Each wall is flat, endless, passes through zero and stands at right angles to its row. A trip goes straight from one point to another. List the walls that it crosses, first one first.

Walls:
(1): [ -4 -50  56]
(2): [ -3 -24  29]
(3): [-13 -33  -3]
(4): [  4 -28  -1]
(5): [-25  11   3]
(6): [-39   0  10]
(7): [  5  -2 -14]
Trips:
[ 0 10 -8] to [ 5 21  5] => 7
[-18 -32  -4] to [-60  32  36] => 7, 4, 3

Walls:
(1): [-54  -2  -1  -4 -57  34  31  -9  45 -18 -20  -6   1   7]
(2): [-36   5  28 -14   0 -32  48  -3 -36   2  45 -14   8   4]
(3): [ -5 -25   1   5 -21  35  -1 -23 -14  32  13  30 -21 -19]
(4): [-26 -16  -3  10 -20  21 -25  18 -17   0 -56  25   9  -7]
Trips:
[ 22   9  26  -9 -28  34  -8   9  -4  12  14  18  21 -33] to [ 27   1  -4 -22  16  -4  17   4   6  34  38   3  -1 -40] => 1, 4, 2
[-11  11 -17  -8  25 -24 -25 -24 -15  -3 -23  15   3   6] to [ 34  12   8 -30  20   4  37  -1  18  28 -26 -36  -3 -30] => 4
[ 11  16  18  19   8   2 -23  18  21 -26  -2  52  -1 -30] to [ 18  21  22   0  11 -26 -21  -7 -35   4   4 -29 -14   7] => 3, 4, 2
[ -6   9  -6   3  20 -18 -10 -26  17  34 -33 -22  28  29] to [  4  -7  51   9 -35  21  -6   2   5 -24 -15  36   8  -8] => 1, 3
[-20 -15 -10 -20 -10  31  16   8 -30  30   6  38  12  15] to [ -5  17  -7 -40  -8 -20 -29  18   2   5   2  32  20 -17] => 1, 2, 3
[  8 -29  13  -3  25 -24 -24  -3   4  -7 -50  42 -19 -20] to [ 17 -14  -8  12 -25  34  -5  15  25  22   3 -14   4 -15] => 1
[ -1 -18 -38 -50 -16  18   7  -2   9 -36 -17  20  -9  11] to [ 21 -24  -8  18 -17 -15 -17  -5 -10  -5   6  27   9 -15] => 1
[-14   0 -28   1   9 -17  38 -44   4  28  -7  12  38   1] to [ 14   6 -35 -20  40  -7  41  -5   8  10   3 -27 -20  24] => 3, 1

Walls:
(1): [  3  -8  26   0   7   8   9  -3 -18  29 -24  23  -9  -4   3  26  -2 -25
  -5  11  -5   9 -20  23   5  -3  -4   7   3  10 -15 -19 -28  -9  17  22
  -5  12 -28   1  -1 -17   1  12   5  -5  24  -9]
(2): [  5   5  19  -8   1   0 -18   9 -18  18  -1 -20 -22   3 -10 -35   4   7
 -23 -17  -4 -15  11  19  10 -18   7   3  30 -16  -4  -5  -1   0 -17 -10
   2   0   7  15  -6  27  -6   4  -1  11  -8   5]
(3): [-11  18  -8  -5  -2   3  22  -1 -16   8 -27  -1  -5  27  13  13   1   2
 -31  21  18  10  32   5   8  16 -31  20  17  19 -10  -9  34  -2  -3   5
 -10   1  27   0  15   2  -1  10  18 -17  -6  -6]
(4): [ 13  14  -8  22 -19  -7  -3 -41  -8   5   5 -12  -8   5   7   5  15   0
  -5   9   9  -7   3 -11  -7 -10 -17  -6 -25  26 -36  -1   9 -23   3  25
  -7   2   7   4  37   9   5  17 -11  -3 -23  11]
(5): [ 12 -24 -22   0  -3  -1  14  -4   6  17  -9 -21 -11  13  -7 -12 -17  -4
  11  36  10   2  -8 -19  15  -3   5  18   0   3   6  -3   3   2  -6  -2
  16  -8 -18  15   4  -8  12   3  -6   0  -5   3]
(6): [-29   4 -21  -5   9 -36  -1   2  -1   3 -14  26  30   8  31   0  14  20
 -31   0 -48   5  -9 -11  -4  -4  -4  16 -11  16   5   1  -8   4   3  -6
  25  -2   5   9  11  10  -2  14  17   5  11  17]
Trips:
[-11  -3 -12  11 -16  31 -18 -10  16  -3   5 -25   4  -8 -20  -5  17   2
   1 -14   2  -1  22   3 -13  16  10 -10   4  14 -34 -15   8  23 -14 -34
  -2   6  -1 -12   8  -7  11 -14  -1  10  14  -6] to [  5 -22   1 -11  -6  -9  -8  11 -10 -29   7  -2 -16  -2  -2 -13 -18   2
   8   3 -13  -3   0   2 -21 -14 -10  -7  -1   4  16 -21  20 -35 -26 -14
   7  29 -18  34 -20  -5  12  32  16   2  25  -1] => 4, 5, 6, 1
[-47 -20  26 -15   4 -11   2  -2 -11  10 -12 -25   1 -19  -3 -15   5   7
 -28 -14 -10  -4  -5 -12   3  17   2  -7   3   2  12  10  -5  -6 -18   4
  26  -5   4  -2   8   0  10  -1   3 -20  30  -9] to [ 17 -17  -9 -27  18  -4  20 -23  -9  10  -1 -30 -11  -5  14 -23 -14  18
  23 -26  -3  -5  18  12  -4  13  -1  -3   4  36 -24  10  -5  -1  -9  -8
  14   8  32   9   4  40  37   7  14  -4   6   6] => 1, 5, 4
[ -7 -29   6 -12 -13   7  -9  -2   5  -4   1 -21 -15  12 -18   0  25  -7
   0  -1 -16   4   8 -20  -8 -10  21  12  -9   3  -6  60  11  -8   8   7
  32  11   4  16   0  35 -17  11  -9  -1  -2   0] to [ -1  18  -9  -6   5  -1 -19  -5 -22 -12 -22  -5  17  -7 -21 -14  38   8
  10 -23 -31  38  -5  -9  13  -2 -15  -1  13  -2  19 -23  26  -8   2  -2
  19 -16   9   3  -2   6  -8  17 -12 -10  -4 -14] => 5, 3, 4
[ -4  13 -26   5  14  10   2 -13 -19 -13  29 -19 -18  -4  -3  -7  17  12
   5   6 -25  12  11  -2  11  -3  21  -2  23 -35   4  12  -3   1 -10 -19
 -13  30  16   3 -18 -13  16  -4  21 -11 -11  -9] to [  4  20   1 -19   9 -12 -25  14 -17  13   2  12  -1  -5  14  29  17  -2
   8 -22 -28 -10  10 -21  12 -20  20  23   0   5  18 -15   8 -25  -6   0
 -15  29  -9   7  -8  13  -2  -7  -5   0  -7 -13] => 6, 1

Walls:
(1): [-17  -7  40   9  13  -5 -12  -4  -8  11   0  39  -3 -14 -24  -3  18   1
  -3  12  -9   6 -24 -31 -32  21  -2   7  -2 -34  23  -1  -3   9 -16  15
 -19  16  11  27  -3   0   1 -18  -7  15   0   4]
(2): [-28  13 -15  22   0   4  21 -18 -34 -16  -7  -1 -16  11 -12 -30  10  -7
  -8  25 -22  20  20  20 -11  22  -5   7 -18  -2 -10 -11  -8   4 -19 -24
  -2  20   9   9  10  -7 -14 -10   1   1  -8   5]
(3): [  9 -13 -12 -42  16  -3  59 -13 -14  10  -8 -18  19 -27  -5 -10 -25 -24
   2 -21  35  -1  -7   1 -18 -15  -6  -2   6  20   8   0   9  14 -22   5
  24  14   4  27  10 -12 -30  15  -2 -36   8   8]
(4): [ -9  -8  13  17   2 -11 -18  -5   4  23 -16   9   5  19 -21 -19 -13  23
   1  12  -2   0  37 -13  11 -24 -20  25  -4  35 -16 -14 -27  35  16  -2
 -10  -8  -8   3 -20 -26   1  -9  10 -16 -14  -7]
Trips:
[  6  16   9   2  -7  11 -30  22  -7   8  -3  -8   0   1  -3  -3  -3   7
   2   4 -27  -1   0  20   0 -18   5  18 -34 -16 -19   9  16 -17   0 -10
  -5   1  18  20  18   4 -20  10 -10  21 -13 -14] to [-31  -7  20  -8  -7 -12  -8  37   2  15  11 -14 -24 -41 -14  60  10 -20
 -11  21   9  21 -10 -12  24 -10  -4   8  -2  -4  11   8  -8 -10  -4  14
  10   2  17 -14 -19  24  -3   5   9  17   6 -22] => 2
[-12  15   2   1  10 -12 -21  19  18  -9   0  -8 -19  10 -27 -25   2   9
   6  20   5 -12   9  17  -1 -31   6   0  13 -29   5  -9  19  21  15 -13
   7  -7 -18   5   6  -6  21 -34 -24  24  23  12] to [  0   7  -1   1 -15 -11  19 -20  14 -15  22 -10  -9 -29  29   6  -9   4
  26  13  -8   1  28  15  20  -8  -7  24  -3  -7   6 -21  -9  15  -8  16
 -15  -2  20   7 -23  -3 -14  19  -2   8  -5  11] => 1, 3
[-11 -13   0  13  20   5   9 -16  20  -1   8  33  17   6 -12   9  -1  30
  14 -15   1   2  -6  -8  -2  26 -18   7  -6  18 -11 -12  30  -4  10   9
 -12   4   6 -24  -1  -8   4 -13  -1  15 -20  -4] to [ 10  -5  -2  -6  -5 -11  19  36  22   9  15  -8 -22  21 -21 -16  23   3
  18  20  -9   5  -9  12   7  -4  18   5  -6  15 -13   8   1  15   4   8
  25 -19  -2  -7 -17  -2  21 -23 -11  -3  14  -5] => 1
[ -4  -2  15  -4 -37  10 -15   7 -12 -10  -7   0   4  23   4   1 -10 -13
  40 -27 -20   8  -4 -13   6  -5   9  20  -2 -24  25   6  10  10   5   4
   6   6  -2 -11  -3 -30  14 -19   6  10   9 -17] to [  1  -5 -15 -10  14  -4  -8  12   7  29  -3  -9  14   3   8 -45  -6  20
  10  21 -13 -14 -30   0   0  -6 -32   4 -28  10   0 -25  -4  16  -2 -25
   2 -30  19  -1  11  22  14   3  10 -15  -3 -18] => 1, 2, 3
[  8   8 -22 -29   3  16  -2  -7  18  13   6  18  20 -16 -16  -5  17   0
 -27 -15 -11 -27   8  -7   7  14 -38 -26   0  -9  21  -5 -28   7 -16   0
 -18  -6  24   2  12 -30  -5   1 -17 -25 -38 -17] to [-12 -58   8  -2  22 -14   1 -20  12  24  34  -3 -13  16  14 -12   1   4
  11  16  -6  -7   6  25 -24 -35 -33  -2 -12  24 -22   7   2 -22 -19  -1
   3  -5   7 -19 -18 -10 -43   7 -22  15  18   1] => 2, 1
[-16 -25  -4 -22  -7 -22   5   6   8   5   9  -2  -1 -15  18  -4   8   7
   8  -1 -22 -11  26   4  -2 -21 -15   3  -5   4  -1 -22  -4 -13   6  -5
  -6  12  34  27  -6 -22 -20   2 -11   8 -25  30] to [ -1  19 -47  -1  18  10   1  25  -3 -11 -13 -20 -20   7  13  -1  16  18
  -8 -12  -1 -14  14 -10  19  10 -12   0  25  10   6 -18  -5  -3  -6   6
 -29  -1 -10 -31  -4  15 -24 -22   8   5   8  -2] => 1, 3, 4
[ 28 -17   2  -7   9  -9  31  -6   0   7   7  -6 -17  -8  -5 -27  16 -20
 -14 -30  -9 -14  11  10  32  -2 -27   4   7 -13  -7   3 -15  20 -10   9
 -33  44 -13 -35  -6 -27  16   5  11   0 -37   6] to [-18  12  23  24  17   8 -10 -11  35 -18  -1  12 -17  -3   6  21   4  -4
   5  -2   1  20   0  -6 -12 -10 -11  -7  -7  59  -1   6 -22   7 -30   2
 -15  11   4  -8  18   0  18  20  11   1  -8  -7] => 3, 1

Walls:
(1): [ 35  17 -33   2  -2   9   5 -23 -29 -37  -8  -1  -1  46 -14 -16 -11 -41
 -15   6 -34  -5  -5   6 -22  -8 -13 -28  -1  -4  25 -27  10   7 -18   2
  38  -7  -8   3 -13 -28   7  -5  -5  -6   4   6]
(2): [ 10   4  19  23  11  11 -36  -5   4  17 -17 -13  43 -18 -38   9   4 -11
   4  10  17  -7  -4  26 -14 -17  -5   3 -21   8  -9 -16  17  27 -37 -19
  -4   5 -28  39 -11  24  -1  14  -7   4  -6  -8]
(3): [ 21 -16  -5  -7  -4   8   9 -29  -1  21   1 -10  11 -28 -33  -4  10  28
   5   3 -60 -22   7  17   0 -36 -17 -11  -7  -5 -22   6 -10   9  -7 -26
  25 -25   2  -6   4   1 -12  35  55  -8 -38 -16]
(4): [ 13  -5  23  13  20  15   0 -14  -1 -13  20 -16 -25  13  -1   8  19   5
 -22  -8  -4 -13  21  -6  -6  15 -18   2 -16 -10 -15 -13   6 -23  -7 -15
  27  -8   5  20   1 -18   4 -27   2  -1  -1   3]
(5): [-15  29   4  10 -22  -1 -16  -9 -14 -16   1  -1   3 -29 -39 -15   6 -13
 -14  -1 -16  33  -6 -17  -7   8 -50  -8  12 -19   1  31  24  34  -8  24
  45 -14  27   9  -6 -15  -9 -39 -22 -13  -7 -19]
(6): [ 21  16  -5  -8   1   4 -16   8   0   0 -13  12  -9  -3  33   3  20   3
 -11  -7  13  -3   3   2  -4  11   6   7   5  14 -23 -17  -6  17  21  20
  15  17  10 -23   0 -13  16   7 -14  -9 -10 -28]
(7): [-28  43  23  -8 -38  18 -15 -19   5   2 -14   2 -11   6  23   7  -7 -23
 -10  17  17 -25   3   2  -3  18 -14 -15 -21   2  11  -7  16 -12  20   0
 -13   8  17  35  19  15  -5   4  -1  -4  17  19]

» What you need to do:
Only one span is wanted. It runs from the first line of the listing through the line with "30 -21 -19]", and each line must match exactly.

» Result of this exercise:
Each wall is flat, endless, passes through zero and stands at right angles to its row. A trip goes straight from one point to another. List the walls that it crosses, first one first.

Walls:
(1): [ -4 -50  56]
(2): [ -3 -24  29]
(3): [-13 -33  -3]
(4): [  4 -28  -1]
(5): [-25  11   3]
(6): [-39   0  10]
(7): [  5  -2 -14]
Trips:
[ 0 10 -8] to [ 5 21  5] => 7
[-18 -32  -4] to [-60  32  36] => 7, 4, 3

Walls:
(1): [-54  -2  -1  -4 -57  34  31  -9  45 -18 -20  -6   1   7]
(2): [-36   5  28 -14   0 -32  48  -3 -36   2  45 -14   8   4]
(3): [ -5 -25   1   5 -21  35  -1 -23 -14  32  13  30 -21 -19]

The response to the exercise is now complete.